» **Brief**:
Reproduce, exactly, the lines of the material below from the line containing "135 183 121" through the line containing "Tiv: [151 115", with both end lines included and nothing else.

+ + + + + + +

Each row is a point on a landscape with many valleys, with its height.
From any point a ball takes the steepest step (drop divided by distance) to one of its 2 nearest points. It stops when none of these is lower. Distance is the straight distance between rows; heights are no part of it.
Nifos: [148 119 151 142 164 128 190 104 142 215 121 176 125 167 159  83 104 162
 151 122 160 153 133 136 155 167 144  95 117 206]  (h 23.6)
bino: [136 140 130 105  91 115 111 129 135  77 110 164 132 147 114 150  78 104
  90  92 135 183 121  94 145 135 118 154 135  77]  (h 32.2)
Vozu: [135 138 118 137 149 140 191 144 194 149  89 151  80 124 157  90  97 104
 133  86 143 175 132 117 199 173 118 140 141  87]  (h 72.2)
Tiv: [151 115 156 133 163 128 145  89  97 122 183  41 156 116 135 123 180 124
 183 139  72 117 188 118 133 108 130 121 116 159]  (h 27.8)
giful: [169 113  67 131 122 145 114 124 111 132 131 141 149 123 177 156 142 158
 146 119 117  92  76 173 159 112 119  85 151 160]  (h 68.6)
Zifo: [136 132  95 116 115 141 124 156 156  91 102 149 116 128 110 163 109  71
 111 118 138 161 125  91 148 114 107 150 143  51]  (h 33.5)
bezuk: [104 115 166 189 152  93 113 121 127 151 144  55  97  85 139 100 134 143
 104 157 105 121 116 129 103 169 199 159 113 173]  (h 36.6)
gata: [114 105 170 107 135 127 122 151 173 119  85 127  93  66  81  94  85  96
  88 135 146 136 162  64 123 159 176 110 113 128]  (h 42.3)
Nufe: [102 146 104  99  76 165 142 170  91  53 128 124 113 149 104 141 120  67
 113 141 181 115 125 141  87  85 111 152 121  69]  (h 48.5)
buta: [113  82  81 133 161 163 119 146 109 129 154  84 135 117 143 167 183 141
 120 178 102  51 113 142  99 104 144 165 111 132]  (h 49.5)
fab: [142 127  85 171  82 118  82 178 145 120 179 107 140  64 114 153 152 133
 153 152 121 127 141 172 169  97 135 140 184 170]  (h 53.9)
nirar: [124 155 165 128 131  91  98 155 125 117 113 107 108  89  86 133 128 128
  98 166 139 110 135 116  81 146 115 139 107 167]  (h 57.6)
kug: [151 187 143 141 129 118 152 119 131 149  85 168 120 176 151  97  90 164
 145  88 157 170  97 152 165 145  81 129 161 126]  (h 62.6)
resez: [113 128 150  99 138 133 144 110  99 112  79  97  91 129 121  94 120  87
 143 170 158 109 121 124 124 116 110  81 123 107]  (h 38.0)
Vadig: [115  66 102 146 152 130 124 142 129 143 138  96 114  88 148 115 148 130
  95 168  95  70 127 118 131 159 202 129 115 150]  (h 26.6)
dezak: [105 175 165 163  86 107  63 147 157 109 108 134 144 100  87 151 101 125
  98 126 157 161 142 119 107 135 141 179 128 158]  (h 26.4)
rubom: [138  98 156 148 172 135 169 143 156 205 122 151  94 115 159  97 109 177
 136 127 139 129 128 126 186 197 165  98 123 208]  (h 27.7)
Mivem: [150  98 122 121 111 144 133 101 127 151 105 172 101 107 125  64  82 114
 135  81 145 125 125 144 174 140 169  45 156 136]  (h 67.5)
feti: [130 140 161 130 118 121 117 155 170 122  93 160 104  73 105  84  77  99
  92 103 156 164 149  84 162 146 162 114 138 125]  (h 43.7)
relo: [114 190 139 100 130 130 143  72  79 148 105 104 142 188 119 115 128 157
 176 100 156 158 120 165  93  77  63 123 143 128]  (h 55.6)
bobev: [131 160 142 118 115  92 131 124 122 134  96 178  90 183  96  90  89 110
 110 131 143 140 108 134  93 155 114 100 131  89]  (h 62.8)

+ + + + + + +

» **Written solution**:
  90  92 135 183 121  94 145 135 118 154 135  77]  (h 32.2)
Vozu: [135 138 118 137 149 140 191 144 194 149  89 151  80 124 157  90  97 104
 133  86 143 175 132 117 199 173 118 140 141  87]  (h 72.2)
Tiv: [151 115 156 133 163 128 145  89  97 122 183  41 156 116 135 123 180 124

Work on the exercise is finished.